# Task goal
Report back each line of the data that contains the word "from".

# Record set
Each row below is a small network's average activation on inputs in which a field has the value named, seen along a few directions.
Values that are neighbours, or in one group, have similar rows; names and order tell nothing.
Strong random noise was added to every row along 5 fixed directions; ignore it. To show where, here is one row again and again, with new noise each time:
[  79  753   13  224  126  817 -530  129 -311  -86  259 -140  750  -82
  474  266  -99  549  270 -142 -537]
[  60 -180 -227 -184  286  -86  497   53  252  -88 -742    6 -119   67
 -385  202 -119    1   49  168  718]
[  15  134  180 -242  147   -4  -77  -59  -25  193  236 -200  -24 -141
  -19   41   34   68  -74  -44 -124]
[ 223  266 -289   12  247  166  298   93  166 -338 -290  134  169   31
 -108   81  -92  251  129  317  406]
[-213 -196 -146  -98   15   25  130  108  140  -66 -572  209    4  -95
  -95  208 -192  -47  -80  -71  223]
[-154  -29  217 -575   49  210 -357   98  -69  401   69 -697 -174 -270
 -150  121 -194 -261 -113 -306 -321]
[ 177  277   22 -251  117  -60   30  -16  103  -91  440  -52  -86 -179
  -44 -169   24   66 -111  239  -81]


Values of L:
l1: [  -2 -145   19 -304 -256 -200 -131   71  -43  -39  182   14 -251  -50
   44 -396  -53 -378 -140  -66 -253]
l9: [ 591  546 -426   90   33 -143  345  -61  159 -504  763  -95  -41  135
 -301 -500  120   65  300  780   32]
l10: [ 135  -95    7  -76  284 -370  510 -112  280  -32 -356   57 -158   77
 -318   22  172  171  -29  259  683]
l4: [ 177   53   -1   69  -78  165   19  111  -15 -154  142   71   13   23
   95  -26   24   27  -46   17   83]
l3: [-338 -237 -163  211 -255 -142   66   39  326 -344 -214  559 -137  -92
  199   -7 -133 -160 -347  -11  145]
l5: [-185 -408  -63  282 -293  163 -100   54  -98  124 -494 -169  -31  189
  -60   56  -47 -211  121 -230   16]
l2: [ 536  350  -70  138  292  -52  109  -87 -202   63  402 -353   20  356
 -124 -176  290  210  350  324   49]
l7: [ 162   18   86  589  -20   77    1  -93 -273 -120   14  403  389  179
  348    8  137  282  124   42   42]
l6: [   3  -25  410 -454   89  -35 -306 -104  -98  356  402 -502  -68   37
  -23  -65   82  -85  -41 -233 -230]
l8: [-265 -532 -250  312 -140 -208  276   -6   87   70 -616   45 -362  162
 -263  158  -93 -405  160  -82  326]
L is arranged as a 2 by 5 grid.
List every value one step from l8, in the order listed.
> l9, l5
List every value one step from l10, in the order listed.
> l3, l6
A value of L combines one of 2 hidden first parts with one of 5 second parts; all combinations occur once.
l1 and l9 share the first part; l1 and l7 share the second. Which value has the first part of l7 and the second part of l9?
> l8
l5 and l3 share the first part; l5 and l2 share the second. Which value has the first part of l2 and the second part of l3?
> l10

Values of N:
n1: [ 576  719  207  593  502 -306  594 -423   96 -323  489  583  376  177
  365  -99  559  951   77  620  528]
n7: [ 526  364   37 -542  277  -65  190    3  284 -217  726 -482 -393 -164
 -200 -263  103   24 -179  508  247]
n4: [ -41  172 -185  405 -224   33  -88   10 -155   -6  276  228  151   93
   40 -100   44  114  186  104 -390]
n2: [ 263   42 -591  320 -211  211  239  150   29 -498 -297  238  147  235
 -193 -150 -178   25  276  358  172]
n3: [ -64 -253  685 -711  510 -595   76 -346  -58  957  117 -717 -414   52
 -412  149  346  -77 -121 -303  103]
n10: [ -50    5  210 -276   74 -378  147 -159  307    5  629   53 -319 -341
  -48 -132  166  -43 -334  238  -44]
n5: [ 391 -392  620 -510   82 -228 -221  -18 -253  294  415 -229 -330   69
  -58 -454  228 -325 -249 -214  109]
n8: [ 216  361 -145   79  667 -133  634 -111  154   23 -613  -24  318  332
 -218  300  157  551  314  253  716]
n9: [-378 -703   29  151 -234 -377  135 -187  -95  265 -334  125 -294   38
  -19   24  -26 -460  -54 -284  138]
n6: [ -82   77  111  574 -261 -367  -59 -342 -109   67  720  502  -19   79
  277  -96  344  125  -23  -29 -390]
A value of N combines one of 2 hidden first parts with one of 5 second parts; all combinations occur once.
n9 and n3 share the first part; n9 and n6 share the second. Which value has the first part of n6 and the second part of n3?
> n8
n7 and n4 share the first part; n7 and n5 share the second. Which value has the first part of n5 and the second part of n4?
> n2

Values of M:
m5: [ 193 -147  236  380 -132 -298  172 -234  -68  -20  123  363 -109  135
   61 -182  236   80  -98   71  210]
m9: [  23    7   57  263  232  216  -92  -41 -339  127 -362  242  613  388
  144  225  118  388  310 -305   24]
m8: [ 148 -208   70  436   14 -363  367 -227   -2 -235  133  740  -55  136
  296  -91  340  166    2  203  513]
m7: [-147  -93 -253 -282 -182 -305   88   47  272  -40  383 -115 -471 -150
 -207 -128  -26 -401 -160  229   59]
m1: [-176 -196  -67 -225 -218  306 -422  333  -94 -159  208  146   54 -182
  142  -96 -246 -327 -170 -174 -334]
m3: [  32 -111 -291 -184 -182  -90  126   38   91 -116  356 -244 -372  -83
 -385 -308 -165 -385   53  260 -166]
m2: [-215  104  -66 -170 -226   79 -170  172  142 -122 -309  156  161 -121
   84    5 -163   62 -176 -227 -310]
m11: [ 305  339  209  113  345   28  145 -176   41   62 -136 -242  114  145
    9  180  151  351   22   62  351]
m6: [-232  108   36  348 -468 -459 -103 -167  163 -149  710  616 -253 -264
  203 -333  119  -86 -332  176 -575]
m12: [-477 -244  -63  205 -106  -50  -85  -93  -60  228 -383  260  186   25
   41  351  -48   49   53 -331 -316]
m10: [  41  -27   53 -313  249  431   62  146  111   83 -341 -780 -133 -258
  -34  289 -192 -104   85  -66  311]
m13: [-225  123 -179 -307  112  361 -184  358   58 -100 -403  -24  214 -128
   20  216 -283   29   24  -71  -64]
m4: [ 306 -191 -124 -241   14 -261  271   40   74  -84 -337 -140 -281  103
 -366 -383 -103 -272  -55  305  322]
M is arranged as 3 separate groups.
List the group mates of m8, in the order listed.
> m5, m9, m1, m4
List the group mates of m7, in the order listed.
> m3, m6, m12

Values of P:
p12: [ -85  296  247   -2   36  -39 -164 -198  -20  139  526 -251 -132 -199
  235   72   85   68 -116   51 -158]
p7: [ 106 -351  164 -162  100   12  -71    7 -297  294 -456 -115   18  289
  -73  109   43  -31   86 -263  210]
p4: [-194    2 -355  232  -42  -38   97   89   45  -99 -193  458  147  108
  -25  251  -26   45  184   50  -47]
p8: [-226  168  -46  239 -239   -1 -336   35 -259   72  290  362  353  -88
  419 -113  -22   80  -50  -47 -676]
p9: [ -48  -87 -424 -216  -44  336  -18  136   89 -212 -624 -329  117   78
 -346   75 -374 -186  230  -35    5]
p3: [ 171  -17  676   33   -5 -225 -219 -491 -262  524  878 -498 -240   46
  115 -130  443   58  -47 -332 -302]
p11: [-485 -195  486  274  103   78 -168 -203 -337  614  163  123  333    6
  440  595  303  412   12 -589 -147]
p5: [ 174  374  248  -90   37 -300    9 -148  265  -82  459   36 -154 -245
   59 -228  170   74 -258  273 -103]
p13: [ -10 -421  -17 -695  101 -189  161  209  285  -75  -10 -113 -487 -230
 -463 -196 -176 -474 -271  170  235]
p2: [-229 -101  526  256 -144 -611   -3 -480 -151  672  519  -12 -189  -35
    6  -62  359   83 -204 -203 -478]
p6: [ -52 -174 -105 -235  -10 -561  413  114  475 -378 -239  705 -253 -101
 -145 -339    6  -84 -416  195  311]
p1: [  63 -184  203  256  214  -76   69 -277 -267  337  266 -207   48  221
   95   99  281    8  228 -157  231]
p10: [ -72  -27   43    1 -487  301 -476  316 -123 -178   50  141  -32 -228
  310 -227 -236 -218 -219 -207 -502]
P is arranged as 3 separate groups.
List the group mates of p4, in the order listed.
> p8, p9, p2
List the group mates of p11, in the order listed.
> p12, p5, p13, p6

# Solution to this problem
List every value one step from l8, in the order listed.
List every value one step from l10, in the order listed.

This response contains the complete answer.